▸ Given data
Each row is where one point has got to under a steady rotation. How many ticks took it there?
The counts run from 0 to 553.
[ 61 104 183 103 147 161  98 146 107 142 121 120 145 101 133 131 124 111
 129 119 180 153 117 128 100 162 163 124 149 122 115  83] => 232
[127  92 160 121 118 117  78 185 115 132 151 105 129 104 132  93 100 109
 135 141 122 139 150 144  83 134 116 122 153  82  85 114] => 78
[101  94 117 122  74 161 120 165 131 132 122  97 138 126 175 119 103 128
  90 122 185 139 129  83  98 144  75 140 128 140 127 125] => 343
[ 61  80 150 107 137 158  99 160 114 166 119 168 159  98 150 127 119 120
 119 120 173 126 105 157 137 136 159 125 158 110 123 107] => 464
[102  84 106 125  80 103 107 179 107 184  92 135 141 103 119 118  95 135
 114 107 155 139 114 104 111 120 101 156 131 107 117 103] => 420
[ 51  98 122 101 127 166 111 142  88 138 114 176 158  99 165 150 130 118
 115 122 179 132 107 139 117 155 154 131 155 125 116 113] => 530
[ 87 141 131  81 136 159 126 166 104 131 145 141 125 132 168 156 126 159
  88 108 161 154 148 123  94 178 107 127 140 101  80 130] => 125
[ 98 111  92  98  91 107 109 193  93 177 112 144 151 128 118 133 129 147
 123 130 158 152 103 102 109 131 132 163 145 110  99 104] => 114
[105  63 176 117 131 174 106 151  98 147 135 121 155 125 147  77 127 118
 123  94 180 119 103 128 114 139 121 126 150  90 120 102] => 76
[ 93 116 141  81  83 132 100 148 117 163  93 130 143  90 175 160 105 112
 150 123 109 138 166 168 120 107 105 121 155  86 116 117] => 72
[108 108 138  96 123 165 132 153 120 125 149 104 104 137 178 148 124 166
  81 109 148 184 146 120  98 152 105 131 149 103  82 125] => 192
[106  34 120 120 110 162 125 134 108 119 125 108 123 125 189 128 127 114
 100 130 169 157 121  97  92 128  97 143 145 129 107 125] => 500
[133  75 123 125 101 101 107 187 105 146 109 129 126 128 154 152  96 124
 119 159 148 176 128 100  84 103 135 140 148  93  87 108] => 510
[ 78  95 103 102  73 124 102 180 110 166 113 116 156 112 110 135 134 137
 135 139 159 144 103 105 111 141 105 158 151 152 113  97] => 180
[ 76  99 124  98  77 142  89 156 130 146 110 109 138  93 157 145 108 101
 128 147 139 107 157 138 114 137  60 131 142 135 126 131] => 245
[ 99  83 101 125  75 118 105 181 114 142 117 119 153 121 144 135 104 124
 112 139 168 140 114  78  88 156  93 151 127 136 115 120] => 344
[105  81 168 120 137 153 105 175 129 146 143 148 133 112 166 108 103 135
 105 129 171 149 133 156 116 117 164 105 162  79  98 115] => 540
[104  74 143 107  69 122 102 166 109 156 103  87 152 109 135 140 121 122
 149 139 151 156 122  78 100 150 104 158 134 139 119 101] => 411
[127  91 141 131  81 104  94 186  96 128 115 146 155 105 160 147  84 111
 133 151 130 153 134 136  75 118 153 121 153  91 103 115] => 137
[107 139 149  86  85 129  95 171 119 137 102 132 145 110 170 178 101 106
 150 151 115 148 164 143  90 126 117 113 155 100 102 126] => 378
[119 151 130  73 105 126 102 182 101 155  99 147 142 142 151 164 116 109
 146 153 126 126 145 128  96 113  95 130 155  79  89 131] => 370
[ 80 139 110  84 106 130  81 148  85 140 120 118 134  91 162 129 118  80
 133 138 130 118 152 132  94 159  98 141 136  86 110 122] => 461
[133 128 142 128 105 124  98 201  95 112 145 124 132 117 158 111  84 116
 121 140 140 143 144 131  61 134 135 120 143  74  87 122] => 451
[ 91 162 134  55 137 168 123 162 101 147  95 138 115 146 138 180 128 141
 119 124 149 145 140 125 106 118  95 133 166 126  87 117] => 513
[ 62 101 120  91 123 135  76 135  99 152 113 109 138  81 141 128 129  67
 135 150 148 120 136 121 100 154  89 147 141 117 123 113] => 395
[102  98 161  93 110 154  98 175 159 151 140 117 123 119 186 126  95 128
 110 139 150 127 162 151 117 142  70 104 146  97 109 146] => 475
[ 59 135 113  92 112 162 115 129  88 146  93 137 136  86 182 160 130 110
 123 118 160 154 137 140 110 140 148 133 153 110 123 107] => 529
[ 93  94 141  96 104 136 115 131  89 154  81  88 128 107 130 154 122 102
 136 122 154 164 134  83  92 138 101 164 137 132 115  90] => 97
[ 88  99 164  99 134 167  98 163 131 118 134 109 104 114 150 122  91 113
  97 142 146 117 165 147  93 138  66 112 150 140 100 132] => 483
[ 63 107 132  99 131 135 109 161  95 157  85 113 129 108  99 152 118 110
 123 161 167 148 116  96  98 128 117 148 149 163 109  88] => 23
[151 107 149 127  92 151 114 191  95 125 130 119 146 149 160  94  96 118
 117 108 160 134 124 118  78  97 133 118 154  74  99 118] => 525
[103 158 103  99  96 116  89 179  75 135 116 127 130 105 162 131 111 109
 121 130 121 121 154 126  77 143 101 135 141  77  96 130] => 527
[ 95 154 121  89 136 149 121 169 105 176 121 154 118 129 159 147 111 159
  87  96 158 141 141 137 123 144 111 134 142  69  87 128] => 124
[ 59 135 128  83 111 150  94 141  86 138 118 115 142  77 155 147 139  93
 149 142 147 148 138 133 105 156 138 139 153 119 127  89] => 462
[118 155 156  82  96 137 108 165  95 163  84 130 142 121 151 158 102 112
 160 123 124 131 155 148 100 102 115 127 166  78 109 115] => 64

▸ Directions for this task
With no line skipped, copy the entries exactly as written.

▸ Reply to the task
Each row is where one point has got to under a steady rotation. How many ticks took it there?
The counts run from 0 to 553.
[ 61 104 183 103 147 161  98 146 107 142 121 120 145 101 133 131 124 111
 129 119 180 153 117 128 100 162 163 124 149 122 115  83] => 232
[127  92 160 121 118 117  78 185 115 132 151 105 129 104 132  93 100 109
 135 141 122 139 150 144  83 134 116 122 153  82  85 114] => 78
[101  94 117 122  74 161 120 165 131 132 122  97 138 126 175 119 103 128
  90 122 185 139 129  83  98 144  75 140 128 140 127 125] => 343
[ 61  80 150 107 137 158  99 160 114 166 119 168 159  98 150 127 119 120
 119 120 173 126 105 157 137 136 159 125 158 110 123 107] => 464
[102  84 106 125  80 103 107 179 107 184  92 135 141 103 119 118  95 135
 114 107 155 139 114 104 111 120 101 156 131 107 117 103] => 420
[ 51  98 122 101 127 166 111 142  88 138 114 176 158  99 165 150 130 118
 115 122 179 132 107 139 117 155 154 131 155 125 116 113] => 530
[ 87 141 131  81 136 159 126 166 104 131 145 141 125 132 168 156 126 159
  88 108 161 154 148 123  94 178 107 127 140 101  80 130] => 125
[ 98 111  92  98  91 107 109 193  93 177 112 144 151 128 118 133 129 147
 123 130 158 152 103 102 109 131 132 163 145 110  99 104] => 114
[105  63 176 117 131 174 106 151  98 147 135 121 155 125 147  77 127 118
 123  94 180 119 103 128 114 139 121 126 150  90 120 102] => 76
[ 93 116 141  81  83 132 100 148 117 163  93 130 143  90 175 160 105 112
 150 123 109 138 166 168 120 107 105 121 155  86 116 117] => 72
[108 108 138  96 123 165 132 153 120 125 149 104 104 137 178 148 124 166
  81 109 148 184 146 120  98 152 105 131 149 103  82 125] => 192
[106  34 120 120 110 162 125 134 108 119 125 108 123 125 189 128 127 114
 100 130 169 157 121  97  92 128  97 143 145 129 107 125] => 500
[133  75 123 125 101 101 107 187 105 146 109 129 126 128 154 152  96 124
 119 159 148 176 128 100  84 103 135 140 148  93  87 108] => 510
[ 78  95 103 102  73 124 102 180 110 166 113 116 156 112 110 135 134 137
 135 139 159 144 103 105 111 141 105 158 151 152 113  97] => 180
[ 76  99 124  98  77 142  89 156 130 146 110 109 138  93 157 145 108 101
 128 147 139 107 157 138 114 137  60 131 142 135 126 131] => 245
[ 99  83 101 125  75 118 105 181 114 142 117 119 153 121 144 135 104 124
 112 139 168 140 114  78  88 156  93 151 127 136 115 120] => 344
[105  81 168 120 137 153 105 175 129 146 143 148 133 112 166 108 103 135
 105 129 171 149 133 156 116 117 164 105 162  79  98 115] => 540
[104  74 143 107  69 122 102 166 109 156 103  87 152 109 135 140 121 122
 149 139 151 156 122  78 100 150 104 158 134 139 119 101] => 411
[127  91 141 131  81 104  94 186  96 128 115 146 155 105 160 147  84 111
 133 151 130 153 134 136  75 118 153 121 153  91 103 115] => 137
[107 139 149  86  85 129  95 171 119 137 102 132 145 110 170 178 101 106
 150 151 115 148 164 143  90 126 117 113 155 100 102 126] => 378
[119 151 130  73 105 126 102 182 101 155  99 147 142 142 151 164 116 109
 146 153 126 126 145 128  96 113  95 130 155  79  89 131] => 370
[ 80 139 110  84 106 130  81 148  85 140 120 118 134  91 162 129 118  80
 133 138 130 118 152 132  94 159  98 141 136  86 110 122] => 461
[133 128 142 128 105 124  98 201  95 112 145 124 132 117 158 111  84 116
 121 140 140 143 144 131  61 134 135 120 143  74  87 122] => 451
[ 91 162 134  55 137 168 123 162 101 147  95 138 115 146 138 180 128 141
 119 124 149 145 140 125 106 118  95 133 166 126  87 117] => 513
[ 62 101 120  91 123 135  76 135  99 152 113 109 138  81 141 128 129  67
 135 150 148 120 136 121 100 154  89 147 141 117 123 113] => 395
[102  98 161  93 110 154  98 175 159 151 140 117 123 119 186 126  95 128
 110 139 150 127 162 151 117 142  70 104 146  97 109 146] => 475
[ 59 135 113  92 112 162 115 129  88 146  93 137 136  86 182 160 130 110
 123 118 160 154 137 140 110 140 148 133 153 110 123 107] => 529
[ 93  94 141  96 104 136 115 131  89 154  81  88 128 107 130 154 122 102
 136 122 154 164 134  83  92 138 101 164 137 132 115  90] => 97
[ 88  99 164  99 134 167  98 163 131 118 134 109 104 114 150 122  91 113
  97 142 146 117 165 147  93 138  66 112 150 140 100 132] => 483
[ 63 107 132  99 131 135 109 161  95 157  85 113 129 108  99 152 118 110
 123 161 167 148 116  96  98 128 117 148 149 163 109  88] => 23
[151 107 149 127  92 151 114 191  95 125 130 119 146 149 160  94  96 118
 117 108 160 134 124 118  78  97 133 118 154  74  99 118] => 525
[103 158 103  99  96 116  89 179  75 135 116 127 130 105 162 131 111 109
 121 130 121 121 154 126  77 143 101 135 141  77  96 130] => 527
[ 95 154 121  89 136 149 121 169 105 176 121 154 118 129 159 147 111 159
  87  96 158 141 141 137 123 144 111 134 142  69  87 128] => 124
[ 59 135 128  83 111 150  94 141  86 138 118 115 142  77 155 147 139  93
 149 142 147 148 138 133 105 156 138 139 153 119 127  89] => 462
[118 155 156  82  96 137 108 165  95 163  84 130 142 121 151 158 102 112
 160 123 124 131 155 148 100 102 115 127 166  78 109 115] => 64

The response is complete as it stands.